PROVIDED MATERIAL START
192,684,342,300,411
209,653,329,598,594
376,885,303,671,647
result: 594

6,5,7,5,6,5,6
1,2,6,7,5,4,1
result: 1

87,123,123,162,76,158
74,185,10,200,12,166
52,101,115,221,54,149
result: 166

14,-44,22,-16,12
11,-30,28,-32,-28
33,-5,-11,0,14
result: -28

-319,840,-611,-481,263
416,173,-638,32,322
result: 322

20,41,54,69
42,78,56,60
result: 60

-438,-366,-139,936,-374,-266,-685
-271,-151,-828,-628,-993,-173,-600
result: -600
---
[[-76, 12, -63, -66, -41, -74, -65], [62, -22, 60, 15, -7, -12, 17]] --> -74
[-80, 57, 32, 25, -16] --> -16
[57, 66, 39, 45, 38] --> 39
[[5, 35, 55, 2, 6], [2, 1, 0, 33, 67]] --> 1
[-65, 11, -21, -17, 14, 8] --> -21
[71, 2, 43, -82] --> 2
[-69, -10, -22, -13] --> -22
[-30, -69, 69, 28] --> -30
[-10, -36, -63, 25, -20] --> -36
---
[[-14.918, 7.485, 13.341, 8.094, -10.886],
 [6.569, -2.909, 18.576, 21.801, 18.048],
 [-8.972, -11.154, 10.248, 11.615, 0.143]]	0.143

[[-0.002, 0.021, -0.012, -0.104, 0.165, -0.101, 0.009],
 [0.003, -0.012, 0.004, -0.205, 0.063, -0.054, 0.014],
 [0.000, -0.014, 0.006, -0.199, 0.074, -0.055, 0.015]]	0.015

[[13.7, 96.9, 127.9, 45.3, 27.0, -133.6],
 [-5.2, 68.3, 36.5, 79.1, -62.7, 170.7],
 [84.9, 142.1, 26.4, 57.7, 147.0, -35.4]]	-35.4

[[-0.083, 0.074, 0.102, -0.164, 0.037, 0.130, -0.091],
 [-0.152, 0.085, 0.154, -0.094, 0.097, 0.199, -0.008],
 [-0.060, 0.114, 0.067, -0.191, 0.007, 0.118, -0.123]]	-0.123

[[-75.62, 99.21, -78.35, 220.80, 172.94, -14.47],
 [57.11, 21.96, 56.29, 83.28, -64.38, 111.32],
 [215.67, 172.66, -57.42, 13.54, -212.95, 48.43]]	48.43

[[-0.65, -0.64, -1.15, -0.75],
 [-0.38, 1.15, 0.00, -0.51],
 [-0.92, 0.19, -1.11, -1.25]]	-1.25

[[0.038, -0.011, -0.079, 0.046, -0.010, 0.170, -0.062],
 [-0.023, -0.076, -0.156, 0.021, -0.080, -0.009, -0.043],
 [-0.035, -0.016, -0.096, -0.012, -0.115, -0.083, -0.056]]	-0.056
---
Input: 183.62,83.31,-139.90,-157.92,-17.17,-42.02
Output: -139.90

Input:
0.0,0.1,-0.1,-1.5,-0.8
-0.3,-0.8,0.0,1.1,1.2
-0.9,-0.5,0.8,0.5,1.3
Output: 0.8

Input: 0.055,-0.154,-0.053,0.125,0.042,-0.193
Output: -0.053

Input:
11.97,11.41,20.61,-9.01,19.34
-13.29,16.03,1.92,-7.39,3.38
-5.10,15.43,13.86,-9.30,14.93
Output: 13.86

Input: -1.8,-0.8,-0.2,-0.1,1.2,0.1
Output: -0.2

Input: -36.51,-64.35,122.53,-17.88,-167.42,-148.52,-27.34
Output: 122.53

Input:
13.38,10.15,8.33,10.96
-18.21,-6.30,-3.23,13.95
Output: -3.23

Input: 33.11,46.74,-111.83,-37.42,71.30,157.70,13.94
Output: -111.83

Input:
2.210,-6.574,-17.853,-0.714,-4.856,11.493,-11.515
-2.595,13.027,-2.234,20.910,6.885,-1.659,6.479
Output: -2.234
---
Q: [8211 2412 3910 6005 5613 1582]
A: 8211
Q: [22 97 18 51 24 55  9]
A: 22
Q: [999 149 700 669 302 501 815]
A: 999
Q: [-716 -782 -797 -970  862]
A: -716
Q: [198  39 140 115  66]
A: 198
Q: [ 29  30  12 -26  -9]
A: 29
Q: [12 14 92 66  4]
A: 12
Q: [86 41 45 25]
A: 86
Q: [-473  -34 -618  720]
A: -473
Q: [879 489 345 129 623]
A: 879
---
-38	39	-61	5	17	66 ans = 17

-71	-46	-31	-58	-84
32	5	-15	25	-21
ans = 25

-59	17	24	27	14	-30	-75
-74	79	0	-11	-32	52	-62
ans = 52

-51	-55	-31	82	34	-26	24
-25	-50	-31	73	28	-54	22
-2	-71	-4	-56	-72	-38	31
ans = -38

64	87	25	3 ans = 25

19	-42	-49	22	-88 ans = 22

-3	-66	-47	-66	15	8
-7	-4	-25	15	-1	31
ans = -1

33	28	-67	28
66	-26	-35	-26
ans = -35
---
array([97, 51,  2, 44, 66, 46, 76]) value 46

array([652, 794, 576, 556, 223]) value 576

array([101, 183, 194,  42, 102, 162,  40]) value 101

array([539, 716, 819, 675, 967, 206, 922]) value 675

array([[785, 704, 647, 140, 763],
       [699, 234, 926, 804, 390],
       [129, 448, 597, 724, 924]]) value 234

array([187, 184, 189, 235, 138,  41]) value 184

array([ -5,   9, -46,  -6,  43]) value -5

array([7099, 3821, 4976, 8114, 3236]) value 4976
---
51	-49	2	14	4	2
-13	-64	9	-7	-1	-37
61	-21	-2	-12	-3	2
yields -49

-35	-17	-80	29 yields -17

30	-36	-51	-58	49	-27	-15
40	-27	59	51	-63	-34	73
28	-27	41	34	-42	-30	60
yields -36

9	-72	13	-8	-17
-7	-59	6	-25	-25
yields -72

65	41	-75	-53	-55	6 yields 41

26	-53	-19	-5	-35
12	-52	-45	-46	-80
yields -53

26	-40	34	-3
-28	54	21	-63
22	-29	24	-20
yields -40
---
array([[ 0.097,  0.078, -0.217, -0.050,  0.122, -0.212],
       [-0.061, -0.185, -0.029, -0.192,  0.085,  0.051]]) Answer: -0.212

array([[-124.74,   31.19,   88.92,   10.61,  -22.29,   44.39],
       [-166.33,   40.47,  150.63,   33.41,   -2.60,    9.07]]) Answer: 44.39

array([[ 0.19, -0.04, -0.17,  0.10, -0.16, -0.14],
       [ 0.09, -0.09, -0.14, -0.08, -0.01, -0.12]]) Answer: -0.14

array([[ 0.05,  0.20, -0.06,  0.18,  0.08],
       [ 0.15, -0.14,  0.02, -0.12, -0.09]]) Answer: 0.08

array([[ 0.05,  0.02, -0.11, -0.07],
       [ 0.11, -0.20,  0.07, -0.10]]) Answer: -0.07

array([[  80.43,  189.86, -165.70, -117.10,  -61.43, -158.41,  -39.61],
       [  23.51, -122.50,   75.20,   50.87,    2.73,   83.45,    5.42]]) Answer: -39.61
PROVIDED MATERIAL END
PROVIDED MATERIAL START
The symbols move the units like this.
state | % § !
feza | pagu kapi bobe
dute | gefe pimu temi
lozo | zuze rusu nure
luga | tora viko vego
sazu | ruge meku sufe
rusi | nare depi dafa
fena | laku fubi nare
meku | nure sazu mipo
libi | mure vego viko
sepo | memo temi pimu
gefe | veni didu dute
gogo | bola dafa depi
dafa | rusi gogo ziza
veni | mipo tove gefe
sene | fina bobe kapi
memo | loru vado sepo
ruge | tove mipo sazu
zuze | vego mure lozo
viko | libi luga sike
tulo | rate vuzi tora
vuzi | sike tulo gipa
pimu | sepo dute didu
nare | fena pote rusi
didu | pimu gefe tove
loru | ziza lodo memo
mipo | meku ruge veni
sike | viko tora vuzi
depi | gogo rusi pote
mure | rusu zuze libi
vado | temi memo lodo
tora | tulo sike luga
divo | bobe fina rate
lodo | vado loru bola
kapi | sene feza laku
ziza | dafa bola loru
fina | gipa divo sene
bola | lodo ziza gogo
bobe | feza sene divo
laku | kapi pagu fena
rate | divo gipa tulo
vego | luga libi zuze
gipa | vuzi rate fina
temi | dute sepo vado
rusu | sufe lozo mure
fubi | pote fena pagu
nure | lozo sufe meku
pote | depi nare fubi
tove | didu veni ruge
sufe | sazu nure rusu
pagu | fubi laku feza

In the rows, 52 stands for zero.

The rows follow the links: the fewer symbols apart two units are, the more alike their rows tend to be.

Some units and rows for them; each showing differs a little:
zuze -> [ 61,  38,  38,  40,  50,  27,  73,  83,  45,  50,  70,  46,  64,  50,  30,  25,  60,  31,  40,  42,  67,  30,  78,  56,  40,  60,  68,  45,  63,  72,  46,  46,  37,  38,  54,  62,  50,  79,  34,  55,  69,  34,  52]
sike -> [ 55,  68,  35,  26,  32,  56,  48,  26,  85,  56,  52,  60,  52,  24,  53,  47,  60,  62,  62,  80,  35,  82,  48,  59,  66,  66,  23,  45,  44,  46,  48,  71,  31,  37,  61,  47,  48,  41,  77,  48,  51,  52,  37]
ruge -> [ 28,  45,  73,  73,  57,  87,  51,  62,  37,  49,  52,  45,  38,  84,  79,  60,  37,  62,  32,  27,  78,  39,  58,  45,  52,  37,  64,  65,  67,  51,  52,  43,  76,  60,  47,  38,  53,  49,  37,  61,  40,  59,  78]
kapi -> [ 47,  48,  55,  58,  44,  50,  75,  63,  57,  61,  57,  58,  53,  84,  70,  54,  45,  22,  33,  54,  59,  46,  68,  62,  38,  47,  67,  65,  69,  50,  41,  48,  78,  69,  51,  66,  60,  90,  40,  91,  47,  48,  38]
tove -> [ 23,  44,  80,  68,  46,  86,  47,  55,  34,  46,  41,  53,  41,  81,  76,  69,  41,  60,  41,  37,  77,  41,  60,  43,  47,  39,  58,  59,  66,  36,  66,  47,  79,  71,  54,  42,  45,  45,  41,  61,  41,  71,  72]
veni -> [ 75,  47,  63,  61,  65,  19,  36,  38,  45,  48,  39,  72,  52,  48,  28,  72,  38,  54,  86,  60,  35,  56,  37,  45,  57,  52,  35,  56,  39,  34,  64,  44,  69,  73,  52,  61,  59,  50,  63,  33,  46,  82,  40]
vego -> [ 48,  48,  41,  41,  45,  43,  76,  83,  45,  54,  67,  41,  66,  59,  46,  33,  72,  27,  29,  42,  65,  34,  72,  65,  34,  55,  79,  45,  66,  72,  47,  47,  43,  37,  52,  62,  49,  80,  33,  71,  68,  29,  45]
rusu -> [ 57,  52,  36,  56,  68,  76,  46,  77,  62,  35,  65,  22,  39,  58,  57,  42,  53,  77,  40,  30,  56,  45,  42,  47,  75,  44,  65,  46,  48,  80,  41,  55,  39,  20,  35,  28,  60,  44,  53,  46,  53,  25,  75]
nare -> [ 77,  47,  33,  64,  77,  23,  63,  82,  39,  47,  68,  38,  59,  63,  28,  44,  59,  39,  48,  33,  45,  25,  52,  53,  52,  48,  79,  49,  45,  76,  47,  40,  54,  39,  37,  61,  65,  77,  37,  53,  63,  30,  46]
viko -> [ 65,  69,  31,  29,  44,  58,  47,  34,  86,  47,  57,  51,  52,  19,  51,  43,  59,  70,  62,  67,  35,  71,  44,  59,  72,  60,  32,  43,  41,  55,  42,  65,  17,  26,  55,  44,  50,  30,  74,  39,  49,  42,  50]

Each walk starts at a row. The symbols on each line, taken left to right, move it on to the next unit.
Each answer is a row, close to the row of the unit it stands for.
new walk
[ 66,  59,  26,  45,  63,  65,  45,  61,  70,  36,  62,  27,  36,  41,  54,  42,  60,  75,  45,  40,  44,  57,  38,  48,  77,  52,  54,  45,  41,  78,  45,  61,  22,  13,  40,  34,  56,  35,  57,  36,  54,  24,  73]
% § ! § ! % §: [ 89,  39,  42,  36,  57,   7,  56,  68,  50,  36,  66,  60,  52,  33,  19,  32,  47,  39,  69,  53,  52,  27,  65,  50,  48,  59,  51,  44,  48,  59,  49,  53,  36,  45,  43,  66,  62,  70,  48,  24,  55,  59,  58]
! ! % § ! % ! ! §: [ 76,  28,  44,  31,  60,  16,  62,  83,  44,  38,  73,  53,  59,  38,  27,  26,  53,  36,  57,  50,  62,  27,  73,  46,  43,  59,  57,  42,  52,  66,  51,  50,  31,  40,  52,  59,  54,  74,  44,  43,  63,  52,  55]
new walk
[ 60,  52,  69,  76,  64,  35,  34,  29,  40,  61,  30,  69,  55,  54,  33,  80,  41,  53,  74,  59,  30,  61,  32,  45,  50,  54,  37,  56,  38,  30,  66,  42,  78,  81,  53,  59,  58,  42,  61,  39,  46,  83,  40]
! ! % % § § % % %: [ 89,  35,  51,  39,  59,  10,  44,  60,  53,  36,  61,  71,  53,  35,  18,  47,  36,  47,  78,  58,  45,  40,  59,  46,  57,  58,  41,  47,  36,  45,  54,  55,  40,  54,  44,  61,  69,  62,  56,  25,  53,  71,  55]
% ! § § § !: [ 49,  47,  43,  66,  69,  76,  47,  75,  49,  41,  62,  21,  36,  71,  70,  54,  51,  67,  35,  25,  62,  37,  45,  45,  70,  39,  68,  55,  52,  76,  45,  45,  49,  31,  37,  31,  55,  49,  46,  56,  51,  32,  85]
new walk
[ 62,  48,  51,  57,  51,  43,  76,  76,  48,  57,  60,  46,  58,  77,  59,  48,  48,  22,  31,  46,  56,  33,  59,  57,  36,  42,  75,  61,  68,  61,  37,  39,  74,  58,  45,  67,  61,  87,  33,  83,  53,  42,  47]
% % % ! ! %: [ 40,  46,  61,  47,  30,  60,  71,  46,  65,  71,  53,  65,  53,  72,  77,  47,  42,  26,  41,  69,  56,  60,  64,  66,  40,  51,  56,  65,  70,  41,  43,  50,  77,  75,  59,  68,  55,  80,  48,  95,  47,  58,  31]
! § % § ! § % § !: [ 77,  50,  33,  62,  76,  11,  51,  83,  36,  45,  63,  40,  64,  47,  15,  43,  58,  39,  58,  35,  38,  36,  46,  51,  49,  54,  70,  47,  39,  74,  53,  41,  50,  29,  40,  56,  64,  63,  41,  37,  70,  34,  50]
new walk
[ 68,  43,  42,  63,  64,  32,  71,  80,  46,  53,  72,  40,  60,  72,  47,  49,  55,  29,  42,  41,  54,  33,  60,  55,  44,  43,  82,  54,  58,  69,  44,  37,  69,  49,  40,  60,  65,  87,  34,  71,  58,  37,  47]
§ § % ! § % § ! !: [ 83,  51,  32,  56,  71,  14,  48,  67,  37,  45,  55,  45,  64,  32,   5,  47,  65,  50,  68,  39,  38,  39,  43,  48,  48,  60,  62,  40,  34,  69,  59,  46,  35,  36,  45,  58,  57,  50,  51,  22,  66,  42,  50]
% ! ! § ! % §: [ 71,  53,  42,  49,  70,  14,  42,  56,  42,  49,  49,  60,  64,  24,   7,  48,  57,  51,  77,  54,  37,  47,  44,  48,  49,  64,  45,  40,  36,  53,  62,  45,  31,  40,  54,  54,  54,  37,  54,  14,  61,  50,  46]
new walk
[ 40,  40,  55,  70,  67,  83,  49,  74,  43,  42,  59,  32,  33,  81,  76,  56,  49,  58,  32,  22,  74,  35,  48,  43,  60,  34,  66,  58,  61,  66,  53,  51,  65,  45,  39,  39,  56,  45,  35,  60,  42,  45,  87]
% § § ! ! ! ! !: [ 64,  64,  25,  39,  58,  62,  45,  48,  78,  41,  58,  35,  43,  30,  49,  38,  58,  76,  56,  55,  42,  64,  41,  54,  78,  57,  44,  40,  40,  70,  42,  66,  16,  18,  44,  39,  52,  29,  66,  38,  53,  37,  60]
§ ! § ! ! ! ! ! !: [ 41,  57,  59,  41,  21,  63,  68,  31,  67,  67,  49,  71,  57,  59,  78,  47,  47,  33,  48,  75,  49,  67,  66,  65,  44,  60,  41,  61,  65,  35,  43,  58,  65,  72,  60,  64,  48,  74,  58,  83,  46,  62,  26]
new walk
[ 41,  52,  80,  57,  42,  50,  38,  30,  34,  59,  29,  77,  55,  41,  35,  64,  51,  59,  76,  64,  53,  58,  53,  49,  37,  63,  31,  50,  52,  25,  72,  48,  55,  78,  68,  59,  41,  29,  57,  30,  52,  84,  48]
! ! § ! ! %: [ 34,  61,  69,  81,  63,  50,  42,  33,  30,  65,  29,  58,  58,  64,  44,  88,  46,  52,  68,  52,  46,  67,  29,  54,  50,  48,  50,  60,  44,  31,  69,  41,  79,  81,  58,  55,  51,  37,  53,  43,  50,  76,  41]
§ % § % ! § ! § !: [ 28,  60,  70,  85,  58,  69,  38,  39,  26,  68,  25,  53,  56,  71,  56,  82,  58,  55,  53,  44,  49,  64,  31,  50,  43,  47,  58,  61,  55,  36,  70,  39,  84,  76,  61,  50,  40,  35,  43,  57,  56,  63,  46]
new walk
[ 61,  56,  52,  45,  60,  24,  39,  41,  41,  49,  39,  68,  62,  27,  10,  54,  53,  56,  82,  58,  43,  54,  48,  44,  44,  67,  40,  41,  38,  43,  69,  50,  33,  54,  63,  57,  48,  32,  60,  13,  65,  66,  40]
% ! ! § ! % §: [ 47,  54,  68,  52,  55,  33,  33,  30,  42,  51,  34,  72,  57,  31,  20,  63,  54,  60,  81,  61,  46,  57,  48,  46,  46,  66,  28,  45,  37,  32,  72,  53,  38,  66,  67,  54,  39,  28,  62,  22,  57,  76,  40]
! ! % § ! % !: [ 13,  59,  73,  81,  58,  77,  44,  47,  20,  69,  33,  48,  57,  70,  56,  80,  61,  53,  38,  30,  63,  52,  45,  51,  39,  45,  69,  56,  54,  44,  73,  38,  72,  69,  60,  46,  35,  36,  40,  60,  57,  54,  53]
PROVIDED MATERIAL END
**EXERCISE AIM:** Your job is to copy out every line from the records above that has the word "lozo".

**OUTPUT FOR THIS EXERCISE:**
lozo | zuze rusu nure
zuze | vego mure lozo
rusu | sufe lozo mure
nure | lozo sufe meku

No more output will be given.